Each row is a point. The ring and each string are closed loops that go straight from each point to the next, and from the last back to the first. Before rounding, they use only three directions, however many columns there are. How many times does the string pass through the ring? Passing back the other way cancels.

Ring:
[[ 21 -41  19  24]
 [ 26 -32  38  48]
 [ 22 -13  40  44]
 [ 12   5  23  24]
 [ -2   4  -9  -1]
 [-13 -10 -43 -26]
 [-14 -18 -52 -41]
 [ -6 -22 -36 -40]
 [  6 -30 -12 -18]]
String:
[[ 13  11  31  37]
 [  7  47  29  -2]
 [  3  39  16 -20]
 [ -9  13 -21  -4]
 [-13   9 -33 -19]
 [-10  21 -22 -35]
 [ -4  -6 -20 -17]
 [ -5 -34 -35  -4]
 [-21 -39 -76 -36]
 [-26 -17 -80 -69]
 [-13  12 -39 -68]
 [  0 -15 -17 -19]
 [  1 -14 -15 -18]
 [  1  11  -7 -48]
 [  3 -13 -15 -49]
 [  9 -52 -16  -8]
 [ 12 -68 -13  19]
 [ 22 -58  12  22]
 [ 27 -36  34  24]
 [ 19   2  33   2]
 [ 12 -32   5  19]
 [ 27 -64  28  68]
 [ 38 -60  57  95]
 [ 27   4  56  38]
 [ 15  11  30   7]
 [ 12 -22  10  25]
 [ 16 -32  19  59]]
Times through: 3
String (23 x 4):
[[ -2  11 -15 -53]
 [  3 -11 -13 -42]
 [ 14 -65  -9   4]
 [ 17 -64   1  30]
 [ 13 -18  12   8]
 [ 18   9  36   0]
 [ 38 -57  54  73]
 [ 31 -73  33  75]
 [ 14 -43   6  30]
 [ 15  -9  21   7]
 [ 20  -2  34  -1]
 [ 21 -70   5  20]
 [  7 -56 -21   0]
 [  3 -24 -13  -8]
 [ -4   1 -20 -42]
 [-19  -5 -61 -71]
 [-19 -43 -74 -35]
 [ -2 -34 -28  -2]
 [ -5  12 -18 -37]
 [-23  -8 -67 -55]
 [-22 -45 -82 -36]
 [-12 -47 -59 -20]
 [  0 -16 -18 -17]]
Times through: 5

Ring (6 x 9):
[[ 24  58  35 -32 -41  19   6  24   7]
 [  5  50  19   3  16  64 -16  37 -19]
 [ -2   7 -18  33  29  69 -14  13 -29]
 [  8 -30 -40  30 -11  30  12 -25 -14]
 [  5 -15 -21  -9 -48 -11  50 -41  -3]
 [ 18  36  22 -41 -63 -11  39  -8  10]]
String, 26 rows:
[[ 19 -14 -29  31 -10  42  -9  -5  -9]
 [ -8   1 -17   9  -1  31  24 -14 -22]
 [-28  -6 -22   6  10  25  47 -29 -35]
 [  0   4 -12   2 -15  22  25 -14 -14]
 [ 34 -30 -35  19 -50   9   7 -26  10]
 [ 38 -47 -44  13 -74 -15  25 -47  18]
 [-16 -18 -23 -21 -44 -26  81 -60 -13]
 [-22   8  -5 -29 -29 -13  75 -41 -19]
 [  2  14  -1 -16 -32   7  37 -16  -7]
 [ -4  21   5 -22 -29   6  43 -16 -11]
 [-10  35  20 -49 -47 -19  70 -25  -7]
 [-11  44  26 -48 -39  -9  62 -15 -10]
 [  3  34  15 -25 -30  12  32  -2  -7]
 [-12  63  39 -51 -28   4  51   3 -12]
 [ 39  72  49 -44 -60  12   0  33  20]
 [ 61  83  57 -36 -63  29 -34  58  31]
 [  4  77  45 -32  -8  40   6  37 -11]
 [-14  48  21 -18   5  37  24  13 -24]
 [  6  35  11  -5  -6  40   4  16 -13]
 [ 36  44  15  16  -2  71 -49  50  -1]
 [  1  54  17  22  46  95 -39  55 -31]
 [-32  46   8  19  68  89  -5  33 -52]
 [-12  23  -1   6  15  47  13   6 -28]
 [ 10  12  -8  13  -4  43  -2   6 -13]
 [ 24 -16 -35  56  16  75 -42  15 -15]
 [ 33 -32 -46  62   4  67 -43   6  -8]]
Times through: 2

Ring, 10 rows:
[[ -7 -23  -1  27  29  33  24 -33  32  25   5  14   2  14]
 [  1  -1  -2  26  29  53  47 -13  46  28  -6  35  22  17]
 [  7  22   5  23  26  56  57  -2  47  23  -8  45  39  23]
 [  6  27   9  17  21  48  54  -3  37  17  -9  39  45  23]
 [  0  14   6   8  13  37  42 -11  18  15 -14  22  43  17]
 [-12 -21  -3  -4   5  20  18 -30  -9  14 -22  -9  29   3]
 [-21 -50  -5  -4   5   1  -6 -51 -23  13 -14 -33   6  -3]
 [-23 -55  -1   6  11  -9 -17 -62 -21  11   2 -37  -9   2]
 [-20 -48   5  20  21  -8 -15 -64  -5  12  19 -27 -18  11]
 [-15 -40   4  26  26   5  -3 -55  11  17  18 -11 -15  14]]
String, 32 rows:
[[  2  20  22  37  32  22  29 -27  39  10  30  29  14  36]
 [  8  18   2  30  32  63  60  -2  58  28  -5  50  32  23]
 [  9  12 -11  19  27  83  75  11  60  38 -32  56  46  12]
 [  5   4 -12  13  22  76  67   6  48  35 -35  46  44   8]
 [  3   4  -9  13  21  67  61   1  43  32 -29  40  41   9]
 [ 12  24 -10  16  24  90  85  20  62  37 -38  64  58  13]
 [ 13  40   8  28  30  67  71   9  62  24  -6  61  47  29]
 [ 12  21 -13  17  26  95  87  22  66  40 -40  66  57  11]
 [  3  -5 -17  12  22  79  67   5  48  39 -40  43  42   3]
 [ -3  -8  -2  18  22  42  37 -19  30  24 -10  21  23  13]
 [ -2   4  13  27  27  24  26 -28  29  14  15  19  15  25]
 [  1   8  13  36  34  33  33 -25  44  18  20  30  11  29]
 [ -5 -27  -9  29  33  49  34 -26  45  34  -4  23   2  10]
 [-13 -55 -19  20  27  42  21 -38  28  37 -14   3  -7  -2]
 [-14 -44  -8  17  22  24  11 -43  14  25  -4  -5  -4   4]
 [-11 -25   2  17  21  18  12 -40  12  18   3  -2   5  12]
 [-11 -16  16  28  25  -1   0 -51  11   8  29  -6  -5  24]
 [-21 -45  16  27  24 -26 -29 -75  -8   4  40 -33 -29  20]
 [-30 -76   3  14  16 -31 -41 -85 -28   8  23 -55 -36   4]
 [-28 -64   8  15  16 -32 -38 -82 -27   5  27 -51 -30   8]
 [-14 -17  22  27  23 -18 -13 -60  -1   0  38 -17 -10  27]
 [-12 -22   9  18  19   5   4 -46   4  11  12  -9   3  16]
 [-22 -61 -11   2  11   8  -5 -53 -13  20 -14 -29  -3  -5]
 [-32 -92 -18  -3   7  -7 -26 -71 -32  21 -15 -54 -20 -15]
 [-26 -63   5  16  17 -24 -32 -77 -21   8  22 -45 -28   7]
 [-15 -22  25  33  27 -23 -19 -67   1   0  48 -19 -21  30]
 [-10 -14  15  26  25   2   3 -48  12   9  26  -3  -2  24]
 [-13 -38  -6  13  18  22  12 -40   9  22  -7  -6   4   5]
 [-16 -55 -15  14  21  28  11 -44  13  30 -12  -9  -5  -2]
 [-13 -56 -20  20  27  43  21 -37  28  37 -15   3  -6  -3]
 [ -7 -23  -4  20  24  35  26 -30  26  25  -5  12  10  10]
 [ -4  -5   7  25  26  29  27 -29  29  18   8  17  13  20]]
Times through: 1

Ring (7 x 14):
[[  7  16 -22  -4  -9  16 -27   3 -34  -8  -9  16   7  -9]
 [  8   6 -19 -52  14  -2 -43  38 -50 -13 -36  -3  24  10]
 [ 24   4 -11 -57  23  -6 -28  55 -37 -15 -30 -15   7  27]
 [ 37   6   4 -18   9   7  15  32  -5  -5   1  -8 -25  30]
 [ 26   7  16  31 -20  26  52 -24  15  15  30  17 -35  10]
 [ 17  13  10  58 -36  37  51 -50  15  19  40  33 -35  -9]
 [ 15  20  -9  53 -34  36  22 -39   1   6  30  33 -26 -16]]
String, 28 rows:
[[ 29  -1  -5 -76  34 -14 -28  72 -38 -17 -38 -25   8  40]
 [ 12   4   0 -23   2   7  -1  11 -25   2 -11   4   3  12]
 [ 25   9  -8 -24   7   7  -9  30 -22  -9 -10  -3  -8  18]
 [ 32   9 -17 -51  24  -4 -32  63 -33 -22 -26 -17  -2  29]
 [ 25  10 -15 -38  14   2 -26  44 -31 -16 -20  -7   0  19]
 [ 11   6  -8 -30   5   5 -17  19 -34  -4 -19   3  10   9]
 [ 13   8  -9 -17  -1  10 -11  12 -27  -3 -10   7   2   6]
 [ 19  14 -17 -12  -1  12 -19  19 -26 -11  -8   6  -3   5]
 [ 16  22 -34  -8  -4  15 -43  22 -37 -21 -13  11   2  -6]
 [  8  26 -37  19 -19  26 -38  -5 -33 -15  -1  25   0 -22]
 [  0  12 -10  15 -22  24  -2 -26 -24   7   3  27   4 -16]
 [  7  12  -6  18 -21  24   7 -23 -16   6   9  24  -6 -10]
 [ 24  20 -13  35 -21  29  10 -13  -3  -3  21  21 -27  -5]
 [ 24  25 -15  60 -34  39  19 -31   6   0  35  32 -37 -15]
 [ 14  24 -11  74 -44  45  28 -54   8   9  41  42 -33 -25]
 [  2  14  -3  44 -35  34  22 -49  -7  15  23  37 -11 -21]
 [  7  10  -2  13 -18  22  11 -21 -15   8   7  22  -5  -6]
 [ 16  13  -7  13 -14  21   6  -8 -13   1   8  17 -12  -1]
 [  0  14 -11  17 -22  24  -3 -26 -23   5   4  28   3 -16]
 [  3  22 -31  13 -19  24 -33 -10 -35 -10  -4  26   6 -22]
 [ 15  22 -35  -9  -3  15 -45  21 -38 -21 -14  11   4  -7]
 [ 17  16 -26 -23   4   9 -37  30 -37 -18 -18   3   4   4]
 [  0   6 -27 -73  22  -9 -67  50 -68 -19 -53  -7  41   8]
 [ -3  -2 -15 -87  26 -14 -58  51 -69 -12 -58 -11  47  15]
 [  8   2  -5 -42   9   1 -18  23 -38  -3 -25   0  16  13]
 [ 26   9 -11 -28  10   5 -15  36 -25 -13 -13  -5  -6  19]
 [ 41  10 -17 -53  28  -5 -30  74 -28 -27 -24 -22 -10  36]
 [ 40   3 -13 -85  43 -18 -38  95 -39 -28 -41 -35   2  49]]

------------------------------

ABOUT THIS TASK: The lines to return are those in the entries above that hold "through".

ANSWER SPACE:
Each row is a point. The ring and each string are closed loops that go straight from each point to the next, and from the last back to the first. Before rounding, they use only three directions, however many columns there are. How many times does the string pass through the ring? Passing back the other way cancels.
Times through: 3
Times through: 5
Times through: 2
Times through: 1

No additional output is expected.